BEGIN
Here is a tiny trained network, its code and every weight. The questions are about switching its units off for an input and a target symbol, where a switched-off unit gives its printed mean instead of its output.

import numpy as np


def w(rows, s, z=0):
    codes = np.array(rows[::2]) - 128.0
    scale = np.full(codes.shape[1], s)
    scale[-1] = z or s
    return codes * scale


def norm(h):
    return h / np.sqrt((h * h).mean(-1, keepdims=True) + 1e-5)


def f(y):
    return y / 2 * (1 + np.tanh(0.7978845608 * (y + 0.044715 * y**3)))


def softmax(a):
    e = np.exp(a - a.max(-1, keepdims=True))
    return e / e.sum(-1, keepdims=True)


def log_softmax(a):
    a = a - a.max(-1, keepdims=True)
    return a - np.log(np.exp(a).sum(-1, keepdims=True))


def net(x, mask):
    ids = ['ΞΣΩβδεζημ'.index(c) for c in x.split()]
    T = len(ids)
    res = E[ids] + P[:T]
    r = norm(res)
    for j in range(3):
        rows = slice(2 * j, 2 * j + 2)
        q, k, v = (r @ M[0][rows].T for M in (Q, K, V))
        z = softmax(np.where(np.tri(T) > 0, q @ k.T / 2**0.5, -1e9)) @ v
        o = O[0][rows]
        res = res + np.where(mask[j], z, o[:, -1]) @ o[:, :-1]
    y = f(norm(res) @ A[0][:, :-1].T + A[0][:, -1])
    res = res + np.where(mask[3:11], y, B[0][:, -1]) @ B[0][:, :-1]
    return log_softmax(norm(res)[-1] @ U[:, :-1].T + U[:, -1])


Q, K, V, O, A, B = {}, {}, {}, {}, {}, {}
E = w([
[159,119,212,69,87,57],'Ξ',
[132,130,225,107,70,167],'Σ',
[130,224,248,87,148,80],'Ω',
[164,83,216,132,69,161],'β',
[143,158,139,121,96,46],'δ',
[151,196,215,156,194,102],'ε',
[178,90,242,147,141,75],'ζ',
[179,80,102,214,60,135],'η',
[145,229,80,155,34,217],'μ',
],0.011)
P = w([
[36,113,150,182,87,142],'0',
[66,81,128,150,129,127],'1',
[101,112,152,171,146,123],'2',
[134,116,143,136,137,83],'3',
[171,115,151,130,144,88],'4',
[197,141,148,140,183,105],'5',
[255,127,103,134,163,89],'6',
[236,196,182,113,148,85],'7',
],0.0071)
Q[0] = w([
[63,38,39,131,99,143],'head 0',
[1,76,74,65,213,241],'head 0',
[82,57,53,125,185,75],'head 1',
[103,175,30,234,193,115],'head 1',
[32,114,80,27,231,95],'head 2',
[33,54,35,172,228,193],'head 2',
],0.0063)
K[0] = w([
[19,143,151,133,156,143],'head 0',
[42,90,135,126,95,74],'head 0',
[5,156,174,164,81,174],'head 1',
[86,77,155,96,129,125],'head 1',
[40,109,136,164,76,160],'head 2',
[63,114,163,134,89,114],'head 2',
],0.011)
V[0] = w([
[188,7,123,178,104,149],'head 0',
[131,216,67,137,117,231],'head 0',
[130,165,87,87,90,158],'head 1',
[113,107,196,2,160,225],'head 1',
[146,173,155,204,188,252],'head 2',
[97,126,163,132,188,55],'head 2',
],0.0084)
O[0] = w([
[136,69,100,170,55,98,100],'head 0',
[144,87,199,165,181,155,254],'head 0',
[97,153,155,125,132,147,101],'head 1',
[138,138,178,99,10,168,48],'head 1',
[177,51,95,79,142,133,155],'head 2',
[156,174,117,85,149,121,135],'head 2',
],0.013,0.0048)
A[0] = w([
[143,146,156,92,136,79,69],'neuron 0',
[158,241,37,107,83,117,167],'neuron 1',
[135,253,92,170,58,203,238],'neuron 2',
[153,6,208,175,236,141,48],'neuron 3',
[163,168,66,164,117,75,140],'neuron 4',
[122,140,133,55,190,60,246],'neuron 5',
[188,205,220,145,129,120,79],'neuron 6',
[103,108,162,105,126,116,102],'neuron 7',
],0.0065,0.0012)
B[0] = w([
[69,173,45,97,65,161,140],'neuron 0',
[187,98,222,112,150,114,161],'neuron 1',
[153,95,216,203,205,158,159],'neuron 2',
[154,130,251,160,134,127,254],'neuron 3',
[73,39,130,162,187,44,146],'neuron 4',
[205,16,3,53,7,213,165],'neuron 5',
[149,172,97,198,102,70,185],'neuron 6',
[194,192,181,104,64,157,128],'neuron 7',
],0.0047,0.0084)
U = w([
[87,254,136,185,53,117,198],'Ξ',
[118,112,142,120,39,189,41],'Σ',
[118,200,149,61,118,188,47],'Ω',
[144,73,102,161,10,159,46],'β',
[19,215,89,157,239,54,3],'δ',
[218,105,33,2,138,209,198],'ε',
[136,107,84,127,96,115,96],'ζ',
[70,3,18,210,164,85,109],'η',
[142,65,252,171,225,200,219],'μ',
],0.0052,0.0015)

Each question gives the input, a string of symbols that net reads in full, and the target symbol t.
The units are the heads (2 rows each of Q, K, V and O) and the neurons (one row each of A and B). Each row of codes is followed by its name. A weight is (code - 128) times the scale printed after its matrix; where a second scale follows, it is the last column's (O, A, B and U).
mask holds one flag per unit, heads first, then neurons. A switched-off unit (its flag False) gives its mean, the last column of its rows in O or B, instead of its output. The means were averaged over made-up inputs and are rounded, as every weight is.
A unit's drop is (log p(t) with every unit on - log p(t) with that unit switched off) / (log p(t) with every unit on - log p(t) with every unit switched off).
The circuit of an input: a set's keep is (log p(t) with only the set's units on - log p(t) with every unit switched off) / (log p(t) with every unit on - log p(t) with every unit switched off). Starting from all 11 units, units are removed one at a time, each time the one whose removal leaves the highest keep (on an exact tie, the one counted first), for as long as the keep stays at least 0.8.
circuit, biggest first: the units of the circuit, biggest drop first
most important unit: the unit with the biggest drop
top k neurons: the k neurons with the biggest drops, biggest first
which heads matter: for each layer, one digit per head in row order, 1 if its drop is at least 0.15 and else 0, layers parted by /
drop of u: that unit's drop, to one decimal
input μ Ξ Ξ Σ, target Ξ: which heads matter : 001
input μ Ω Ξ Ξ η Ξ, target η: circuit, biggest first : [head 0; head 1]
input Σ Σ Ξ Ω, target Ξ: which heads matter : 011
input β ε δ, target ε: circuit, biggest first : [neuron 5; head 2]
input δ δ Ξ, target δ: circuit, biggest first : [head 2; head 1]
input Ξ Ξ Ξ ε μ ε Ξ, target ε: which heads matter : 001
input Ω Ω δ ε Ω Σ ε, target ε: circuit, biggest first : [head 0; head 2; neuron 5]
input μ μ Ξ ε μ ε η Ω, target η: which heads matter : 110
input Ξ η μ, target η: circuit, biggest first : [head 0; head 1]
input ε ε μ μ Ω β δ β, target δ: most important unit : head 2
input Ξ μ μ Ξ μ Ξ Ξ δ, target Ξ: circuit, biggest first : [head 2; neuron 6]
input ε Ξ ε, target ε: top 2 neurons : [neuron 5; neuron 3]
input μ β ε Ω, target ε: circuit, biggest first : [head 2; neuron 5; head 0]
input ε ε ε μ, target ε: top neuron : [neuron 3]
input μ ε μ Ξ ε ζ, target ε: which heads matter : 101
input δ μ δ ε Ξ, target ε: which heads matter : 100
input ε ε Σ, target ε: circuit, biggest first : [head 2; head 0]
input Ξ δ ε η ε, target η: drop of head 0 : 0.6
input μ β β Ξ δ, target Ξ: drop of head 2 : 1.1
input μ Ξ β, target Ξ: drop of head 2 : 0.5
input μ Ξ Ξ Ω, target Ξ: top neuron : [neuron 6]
END
§ **YOUR ASSIGNMENT**: Write out the data above again, word for word.

§ **OUTPUT BELOW**:
Here is a tiny trained network, its code and every weight. The questions are about switching its units off for an input and a target symbol, where a switched-off unit gives its printed mean instead of its output.

import numpy as np


def w(rows, s, z=0):
    codes = np.array(rows[::2]) - 128.0
    scale = np.full(codes.shape[1], s)
    scale[-1] = z or s
    return codes * scale


def norm(h):
    return h / np.sqrt((h * h).mean(-1, keepdims=True) + 1e-5)


def f(y):
    return y / 2 * (1 + np.tanh(0.7978845608 * (y + 0.044715 * y**3)))


def softmax(a):
    e = np.exp(a - a.max(-1, keepdims=True))
    return e / e.sum(-1, keepdims=True)


def log_softmax(a):
    a = a - a.max(-1, keepdims=True)
    return a - np.log(np.exp(a).sum(-1, keepdims=True))


def net(x, mask):
    ids = ['ΞΣΩβδεζημ'.index(c) for c in x.split()]
    T = len(ids)
    res = E[ids] + P[:T]
    r = norm(res)
    for j in range(3):
        rows = slice(2 * j, 2 * j + 2)
        q, k, v = (r @ M[0][rows].T for M in (Q, K, V))
        z = softmax(np.where(np.tri(T) > 0, q @ k.T / 2**0.5, -1e9)) @ v
        o = O[0][rows]
        res = res + np.where(mask[j], z, o[:, -1]) @ o[:, :-1]
    y = f(norm(res) @ A[0][:, :-1].T + A[0][:, -1])
    res = res + np.where(mask[3:11], y, B[0][:, -1]) @ B[0][:, :-1]
    return log_softmax(norm(res)[-1] @ U[:, :-1].T + U[:, -1])


Q, K, V, O, A, B = {}, {}, {}, {}, {}, {}
E = w([
[159,119,212,69,87,57],'Ξ',
[132,130,225,107,70,167],'Σ',
[130,224,248,87,148,80],'Ω',
[164,83,216,132,69,161],'β',
[143,158,139,121,96,46],'δ',
[151,196,215,156,194,102],'ε',
[178,90,242,147,141,75],'ζ',
[179,80,102,214,60,135],'η',
[145,229,80,155,34,217],'μ',
],0.011)
P = w([
[36,113,150,182,87,142],'0',
[66,81,128,150,129,127],'1',
[101,112,152,171,146,123],'2',
[134,116,143,136,137,83],'3',
[171,115,151,130,144,88],'4',
[197,141,148,140,183,105],'5',
[255,127,103,134,163,89],'6',
[236,196,182,113,148,85],'7',
],0.0071)
Q[0] = w([
[63,38,39,131,99,143],'head 0',
[1,76,74,65,213,241],'head 0',
[82,57,53,125,185,75],'head 1',
[103,175,30,234,193,115],'head 1',
[32,114,80,27,231,95],'head 2',
[33,54,35,172,228,193],'head 2',
],0.0063)
K[0] = w([
[19,143,151,133,156,143],'head 0',
[42,90,135,126,95,74],'head 0',
[5,156,174,164,81,174],'head 1',
[86,77,155,96,129,125],'head 1',
[40,109,136,164,76,160],'head 2',
[63,114,163,134,89,114],'head 2',
],0.011)
V[0] = w([
[188,7,123,178,104,149],'head 0',
[131,216,67,137,117,231],'head 0',
[130,165,87,87,90,158],'head 1',
[113,107,196,2,160,225],'head 1',
[146,173,155,204,188,252],'head 2',
[97,126,163,132,188,55],'head 2',
],0.0084)
O[0] = w([
[136,69,100,170,55,98,100],'head 0',
[144,87,199,165,181,155,254],'head 0',
[97,153,155,125,132,147,101],'head 1',
[138,138,178,99,10,168,48],'head 1',
[177,51,95,79,142,133,155],'head 2',
[156,174,117,85,149,121,135],'head 2',
],0.013,0.0048)
A[0] = w([
[143,146,156,92,136,79,69],'neuron 0',
[158,241,37,107,83,117,167],'neuron 1',
[135,253,92,170,58,203,238],'neuron 2',
[153,6,208,175,236,141,48],'neuron 3',
[163,168,66,164,117,75,140],'neuron 4',
[122,140,133,55,190,60,246],'neuron 5',
[188,205,220,145,129,120,79],'neuron 6',
[103,108,162,105,126,116,102],'neuron 7',
],0.0065,0.0012)
B[0] = w([
[69,173,45,97,65,161,140],'neuron 0',
[187,98,222,112,150,114,161],'neuron 1',
[153,95,216,203,205,158,159],'neuron 2',
[154,130,251,160,134,127,254],'neuron 3',
[73,39,130,162,187,44,146],'neuron 4',
[205,16,3,53,7,213,165],'neuron 5',
[149,172,97,198,102,70,185],'neuron 6',
[194,192,181,104,64,157,128],'neuron 7',
],0.0047,0.0084)
U = w([
[87,254,136,185,53,117,198],'Ξ',
[118,112,142,120,39,189,41],'Σ',
[118,200,149,61,118,188,47],'Ω',
[144,73,102,161,10,159,46],'β',
[19,215,89,157,239,54,3],'δ',
[218,105,33,2,138,209,198],'ε',
[136,107,84,127,96,115,96],'ζ',
[70,3,18,210,164,85,109],'η',
[142,65,252,171,225,200,219],'μ',
],0.0052,0.0015)

Each question gives the input, a string of symbols that net reads in full, and the target symbol t.
The units are the heads (2 rows each of Q, K, V and O) and the neurons (one row each of A and B). Each row of codes is followed by its name. A weight is (code - 128) times the scale printed after its matrix; where a second scale follows, it is the last column's (O, A, B and U).
mask holds one flag per unit, heads first, then neurons. A switched-off unit (its flag False) gives its mean, the last column of its rows in O or B, instead of its output. The means were averaged over made-up inputs and are rounded, as every weight is.
A unit's drop is (log p(t) with every unit on - log p(t) with that unit switched off) / (log p(t) with every unit on - log p(t) with every unit switched off).
The circuit of an input: a set's keep is (log p(t) with only the set's units on - log p(t) with every unit switched off) / (log p(t) with every unit on - log p(t) with every unit switched off). Starting from all 11 units, units are removed one at a time, each time the one whose removal leaves the highest keep (on an exact tie, the one counted first), for as long as the keep stays at least 0.8.
circuit, biggest first: the units of the circuit, biggest drop first
most important unit: the unit with the biggest drop
top k neurons: the k neurons with the biggest drops, biggest first
which heads matter: for each layer, one digit per head in row order, 1 if its drop is at least 0.15 and else 0, layers parted by /
drop of u: that unit's drop, to one decimal
input μ Ξ Ξ Σ, target Ξ: which heads matter : 001
input μ Ω Ξ Ξ η Ξ, target η: circuit, biggest first : [head 0; head 1]
input Σ Σ Ξ Ω, target Ξ: which heads matter : 011
input β ε δ, target ε: circuit, biggest first : [neuron 5; head 2]
input δ δ Ξ, target δ: circuit, biggest first : [head 2; head 1]
input Ξ Ξ Ξ ε μ ε Ξ, target ε: which heads matter : 001
input Ω Ω δ ε Ω Σ ε, target ε: circuit, biggest first : [head 0; head 2; neuron 5]
input μ μ Ξ ε μ ε η Ω, target η: which heads matter : 110
input Ξ η μ, target η: circuit, biggest first : [head 0; head 1]
input ε ε μ μ Ω β δ β, target δ: most important unit : head 2
input Ξ μ μ Ξ μ Ξ Ξ δ, target Ξ: circuit, biggest first : [head 2; neuron 6]
input ε Ξ ε, target ε: top 2 neurons : [neuron 5; neuron 3]
input μ β ε Ω, target ε: circuit, biggest first : [head 2; neuron 5; head 0]
input ε ε ε μ, target ε: top neuron : [neuron 3]
input μ ε μ Ξ ε ζ, target ε: which heads matter : 101
input δ μ δ ε Ξ, target ε: which heads matter : 100
input ε ε Σ, target ε: circuit, biggest first : [head 2; head 0]
input Ξ δ ε η ε, target η: drop of head 0 : 0.6
input μ β β Ξ δ, target Ξ: drop of head 2 : 1.1
input μ Ξ β, target Ξ: drop of head 2 : 0.5
input μ Ξ Ξ Ω, target Ξ: top neuron : [neuron 6]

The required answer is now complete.